### [PROBLEM TO WORK ON]
Your job with the data below is to output exactly the lines from the one holding "row 43: 145,126,87,134,81,98,96,84,103,83,93,41,96,80,31,106" down to the one holding "row 47: 92,86,101,78,17,67,65,144,79,110,88,107,83,99,64,84", both included, and no others.

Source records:
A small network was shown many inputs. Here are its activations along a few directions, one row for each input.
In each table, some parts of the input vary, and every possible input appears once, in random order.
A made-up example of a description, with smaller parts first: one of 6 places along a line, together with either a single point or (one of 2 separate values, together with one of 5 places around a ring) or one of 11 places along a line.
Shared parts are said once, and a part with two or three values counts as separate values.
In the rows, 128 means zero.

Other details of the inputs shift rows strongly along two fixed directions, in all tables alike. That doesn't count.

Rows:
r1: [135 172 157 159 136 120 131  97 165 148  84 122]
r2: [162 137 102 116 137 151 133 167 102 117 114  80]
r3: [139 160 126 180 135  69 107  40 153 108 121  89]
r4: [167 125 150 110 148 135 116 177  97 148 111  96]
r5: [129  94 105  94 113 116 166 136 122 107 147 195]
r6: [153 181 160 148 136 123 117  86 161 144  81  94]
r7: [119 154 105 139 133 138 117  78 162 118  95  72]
...
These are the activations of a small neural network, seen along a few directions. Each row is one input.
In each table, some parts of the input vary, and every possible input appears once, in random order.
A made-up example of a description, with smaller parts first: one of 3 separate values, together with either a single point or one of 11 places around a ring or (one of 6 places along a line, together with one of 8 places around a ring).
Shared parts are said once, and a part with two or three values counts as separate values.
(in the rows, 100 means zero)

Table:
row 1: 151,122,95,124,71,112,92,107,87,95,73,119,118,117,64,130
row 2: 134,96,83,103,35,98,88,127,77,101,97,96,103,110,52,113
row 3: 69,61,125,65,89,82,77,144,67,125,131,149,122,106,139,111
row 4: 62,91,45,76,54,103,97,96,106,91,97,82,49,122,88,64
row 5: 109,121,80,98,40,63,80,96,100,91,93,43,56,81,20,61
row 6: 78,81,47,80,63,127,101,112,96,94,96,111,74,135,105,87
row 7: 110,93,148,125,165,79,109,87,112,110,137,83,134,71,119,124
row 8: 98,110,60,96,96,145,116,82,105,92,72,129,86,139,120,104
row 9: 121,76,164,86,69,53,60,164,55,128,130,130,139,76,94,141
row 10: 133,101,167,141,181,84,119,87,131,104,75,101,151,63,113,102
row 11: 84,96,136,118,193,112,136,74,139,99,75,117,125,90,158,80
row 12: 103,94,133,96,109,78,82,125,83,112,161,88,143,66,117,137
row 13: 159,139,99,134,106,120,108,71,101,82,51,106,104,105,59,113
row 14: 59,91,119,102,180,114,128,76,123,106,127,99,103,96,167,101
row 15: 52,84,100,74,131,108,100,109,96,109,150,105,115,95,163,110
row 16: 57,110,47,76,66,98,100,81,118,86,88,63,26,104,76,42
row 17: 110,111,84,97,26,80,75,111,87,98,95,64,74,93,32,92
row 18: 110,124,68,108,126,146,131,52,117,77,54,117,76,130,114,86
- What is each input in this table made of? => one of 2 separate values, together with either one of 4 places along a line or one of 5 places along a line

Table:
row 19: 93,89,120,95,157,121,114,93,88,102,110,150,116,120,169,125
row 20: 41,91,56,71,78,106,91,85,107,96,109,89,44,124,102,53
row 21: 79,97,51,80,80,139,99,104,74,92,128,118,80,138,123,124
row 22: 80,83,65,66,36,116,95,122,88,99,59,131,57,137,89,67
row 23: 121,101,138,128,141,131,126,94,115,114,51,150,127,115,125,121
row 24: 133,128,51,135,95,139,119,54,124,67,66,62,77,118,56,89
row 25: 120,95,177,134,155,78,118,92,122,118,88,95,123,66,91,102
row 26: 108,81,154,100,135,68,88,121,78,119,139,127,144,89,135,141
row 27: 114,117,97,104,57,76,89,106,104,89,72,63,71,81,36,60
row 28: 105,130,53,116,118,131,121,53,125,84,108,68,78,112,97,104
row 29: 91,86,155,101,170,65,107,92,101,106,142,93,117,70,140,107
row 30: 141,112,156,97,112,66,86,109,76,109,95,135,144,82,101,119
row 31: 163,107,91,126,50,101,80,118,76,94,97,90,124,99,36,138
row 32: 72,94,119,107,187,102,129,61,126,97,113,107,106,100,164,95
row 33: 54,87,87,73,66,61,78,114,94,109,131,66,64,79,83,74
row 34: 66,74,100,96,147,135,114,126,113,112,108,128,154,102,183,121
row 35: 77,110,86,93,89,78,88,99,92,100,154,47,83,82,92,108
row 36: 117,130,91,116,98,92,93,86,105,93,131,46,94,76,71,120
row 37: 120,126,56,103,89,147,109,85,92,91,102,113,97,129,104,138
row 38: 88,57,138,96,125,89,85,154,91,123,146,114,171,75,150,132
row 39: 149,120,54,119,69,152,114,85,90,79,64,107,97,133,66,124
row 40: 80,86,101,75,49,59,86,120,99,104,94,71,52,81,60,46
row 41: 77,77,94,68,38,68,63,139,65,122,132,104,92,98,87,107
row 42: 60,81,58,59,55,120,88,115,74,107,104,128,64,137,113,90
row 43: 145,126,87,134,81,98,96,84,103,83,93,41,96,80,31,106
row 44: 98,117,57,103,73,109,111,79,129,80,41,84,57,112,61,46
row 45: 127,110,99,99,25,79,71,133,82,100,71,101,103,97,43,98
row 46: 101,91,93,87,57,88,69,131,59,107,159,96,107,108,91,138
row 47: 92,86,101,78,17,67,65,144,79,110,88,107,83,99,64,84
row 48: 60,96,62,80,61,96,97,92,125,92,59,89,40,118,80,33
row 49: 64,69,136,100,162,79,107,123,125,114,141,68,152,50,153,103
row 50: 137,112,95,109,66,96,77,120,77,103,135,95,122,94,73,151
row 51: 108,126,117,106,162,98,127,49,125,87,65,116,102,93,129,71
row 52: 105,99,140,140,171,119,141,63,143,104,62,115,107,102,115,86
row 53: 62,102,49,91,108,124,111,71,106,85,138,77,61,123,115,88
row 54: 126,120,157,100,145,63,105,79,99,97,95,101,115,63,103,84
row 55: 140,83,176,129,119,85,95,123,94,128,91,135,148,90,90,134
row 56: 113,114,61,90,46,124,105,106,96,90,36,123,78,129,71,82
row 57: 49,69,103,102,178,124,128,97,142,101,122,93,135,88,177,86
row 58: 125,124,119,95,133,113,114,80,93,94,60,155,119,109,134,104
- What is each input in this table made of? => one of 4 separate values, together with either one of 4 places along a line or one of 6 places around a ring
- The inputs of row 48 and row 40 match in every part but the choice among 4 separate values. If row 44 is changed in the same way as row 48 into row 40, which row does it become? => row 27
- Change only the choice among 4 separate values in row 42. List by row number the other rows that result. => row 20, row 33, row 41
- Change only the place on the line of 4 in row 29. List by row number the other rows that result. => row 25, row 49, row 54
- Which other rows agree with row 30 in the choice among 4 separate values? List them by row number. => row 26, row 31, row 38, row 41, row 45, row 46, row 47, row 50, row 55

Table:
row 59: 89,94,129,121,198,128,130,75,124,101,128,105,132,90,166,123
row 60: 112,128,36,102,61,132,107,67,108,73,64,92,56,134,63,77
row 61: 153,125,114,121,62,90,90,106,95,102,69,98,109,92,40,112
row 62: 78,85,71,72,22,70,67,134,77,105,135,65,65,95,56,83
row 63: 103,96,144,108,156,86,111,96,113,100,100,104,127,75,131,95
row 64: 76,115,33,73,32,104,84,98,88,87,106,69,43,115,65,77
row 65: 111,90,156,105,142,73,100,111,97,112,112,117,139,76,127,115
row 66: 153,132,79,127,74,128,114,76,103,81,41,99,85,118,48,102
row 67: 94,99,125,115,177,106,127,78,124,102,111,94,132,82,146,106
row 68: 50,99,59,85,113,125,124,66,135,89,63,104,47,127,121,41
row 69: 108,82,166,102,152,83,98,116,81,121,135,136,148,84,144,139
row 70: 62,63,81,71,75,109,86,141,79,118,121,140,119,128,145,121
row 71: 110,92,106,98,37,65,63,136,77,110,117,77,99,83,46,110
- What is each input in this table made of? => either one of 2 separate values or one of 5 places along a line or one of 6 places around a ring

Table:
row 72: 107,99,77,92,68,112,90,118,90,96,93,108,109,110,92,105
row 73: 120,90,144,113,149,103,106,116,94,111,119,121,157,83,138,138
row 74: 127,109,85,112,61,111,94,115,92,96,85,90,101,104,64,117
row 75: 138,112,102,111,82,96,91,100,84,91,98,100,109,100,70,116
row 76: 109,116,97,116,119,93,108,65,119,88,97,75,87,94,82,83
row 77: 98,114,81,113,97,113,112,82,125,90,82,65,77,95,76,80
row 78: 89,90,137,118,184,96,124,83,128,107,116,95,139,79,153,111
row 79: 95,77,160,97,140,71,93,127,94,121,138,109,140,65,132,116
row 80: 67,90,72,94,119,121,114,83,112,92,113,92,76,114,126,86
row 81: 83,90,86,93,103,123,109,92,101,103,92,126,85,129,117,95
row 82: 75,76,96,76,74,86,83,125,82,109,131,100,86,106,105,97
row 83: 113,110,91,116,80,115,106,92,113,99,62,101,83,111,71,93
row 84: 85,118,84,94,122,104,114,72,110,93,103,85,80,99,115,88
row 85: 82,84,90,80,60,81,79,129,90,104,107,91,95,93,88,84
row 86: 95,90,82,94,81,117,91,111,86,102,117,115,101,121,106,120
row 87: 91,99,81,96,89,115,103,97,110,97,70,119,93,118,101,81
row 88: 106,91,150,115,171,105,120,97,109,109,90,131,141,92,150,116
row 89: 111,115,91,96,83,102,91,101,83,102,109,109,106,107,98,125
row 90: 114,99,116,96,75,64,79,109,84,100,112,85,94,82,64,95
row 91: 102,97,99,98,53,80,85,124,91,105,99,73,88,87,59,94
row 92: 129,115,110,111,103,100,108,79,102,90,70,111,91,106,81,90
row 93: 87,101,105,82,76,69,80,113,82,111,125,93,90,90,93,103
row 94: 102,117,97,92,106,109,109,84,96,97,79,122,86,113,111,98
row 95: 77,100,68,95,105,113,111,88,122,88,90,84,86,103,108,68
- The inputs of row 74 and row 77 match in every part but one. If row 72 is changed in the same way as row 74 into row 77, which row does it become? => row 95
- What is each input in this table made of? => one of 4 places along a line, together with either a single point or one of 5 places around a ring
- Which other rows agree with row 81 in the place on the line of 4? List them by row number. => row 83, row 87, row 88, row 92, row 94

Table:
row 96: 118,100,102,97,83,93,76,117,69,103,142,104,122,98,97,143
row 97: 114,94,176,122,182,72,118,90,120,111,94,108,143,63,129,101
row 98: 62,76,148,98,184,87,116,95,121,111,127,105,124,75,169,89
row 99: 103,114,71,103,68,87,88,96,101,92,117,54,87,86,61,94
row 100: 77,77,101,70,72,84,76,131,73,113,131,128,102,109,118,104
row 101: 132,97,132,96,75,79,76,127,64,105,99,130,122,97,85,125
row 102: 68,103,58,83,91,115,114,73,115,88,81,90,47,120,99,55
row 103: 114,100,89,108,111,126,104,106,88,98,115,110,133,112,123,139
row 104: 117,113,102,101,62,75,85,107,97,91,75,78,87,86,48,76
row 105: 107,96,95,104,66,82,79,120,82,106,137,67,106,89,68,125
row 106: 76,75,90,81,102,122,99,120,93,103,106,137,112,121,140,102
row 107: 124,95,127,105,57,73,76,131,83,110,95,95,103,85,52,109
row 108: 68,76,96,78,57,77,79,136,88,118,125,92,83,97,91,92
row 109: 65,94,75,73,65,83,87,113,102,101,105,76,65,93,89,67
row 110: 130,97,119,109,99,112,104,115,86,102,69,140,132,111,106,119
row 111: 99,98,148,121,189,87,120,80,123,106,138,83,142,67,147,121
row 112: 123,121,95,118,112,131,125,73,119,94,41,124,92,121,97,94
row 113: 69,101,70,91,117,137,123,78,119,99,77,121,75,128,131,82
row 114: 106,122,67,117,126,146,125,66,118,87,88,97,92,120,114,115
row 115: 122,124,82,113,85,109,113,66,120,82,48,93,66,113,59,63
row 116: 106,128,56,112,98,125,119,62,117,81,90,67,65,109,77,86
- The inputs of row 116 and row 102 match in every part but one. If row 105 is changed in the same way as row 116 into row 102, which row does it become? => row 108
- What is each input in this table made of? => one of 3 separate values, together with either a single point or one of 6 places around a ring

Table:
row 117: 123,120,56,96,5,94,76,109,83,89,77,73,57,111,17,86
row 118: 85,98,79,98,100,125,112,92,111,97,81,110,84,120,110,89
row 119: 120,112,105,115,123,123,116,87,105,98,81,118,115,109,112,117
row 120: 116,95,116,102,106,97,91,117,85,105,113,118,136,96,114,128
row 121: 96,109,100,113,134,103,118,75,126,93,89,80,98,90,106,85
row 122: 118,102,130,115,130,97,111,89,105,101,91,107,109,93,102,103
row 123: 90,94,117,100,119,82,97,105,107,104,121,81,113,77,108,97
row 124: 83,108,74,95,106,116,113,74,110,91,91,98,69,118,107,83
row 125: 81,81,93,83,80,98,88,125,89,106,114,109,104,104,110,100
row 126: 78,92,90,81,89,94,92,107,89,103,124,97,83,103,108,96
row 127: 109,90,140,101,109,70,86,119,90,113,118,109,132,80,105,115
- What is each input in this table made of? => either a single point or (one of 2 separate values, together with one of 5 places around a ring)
* * *
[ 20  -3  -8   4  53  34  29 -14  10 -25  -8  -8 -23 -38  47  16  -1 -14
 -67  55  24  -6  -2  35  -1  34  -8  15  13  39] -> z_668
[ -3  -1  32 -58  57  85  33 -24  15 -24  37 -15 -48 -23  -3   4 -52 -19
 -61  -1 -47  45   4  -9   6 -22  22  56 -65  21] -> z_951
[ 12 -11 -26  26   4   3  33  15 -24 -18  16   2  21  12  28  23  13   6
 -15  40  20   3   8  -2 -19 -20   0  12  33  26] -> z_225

### [ANSWER TO THIS PROBLEM]
row 43: 145,126,87,134,81,98,96,84,103,83,93,41,96,80,31,106
row 44: 98,117,57,103,73,109,111,79,129,80,41,84,57,112,61,46
row 45: 127,110,99,99,25,79,71,133,82,100,71,101,103,97,43,98
row 46: 101,91,93,87,57,88,69,131,59,107,159,96,107,108,91,138
row 47: 92,86,101,78,17,67,65,144,79,110,88,107,83,99,64,84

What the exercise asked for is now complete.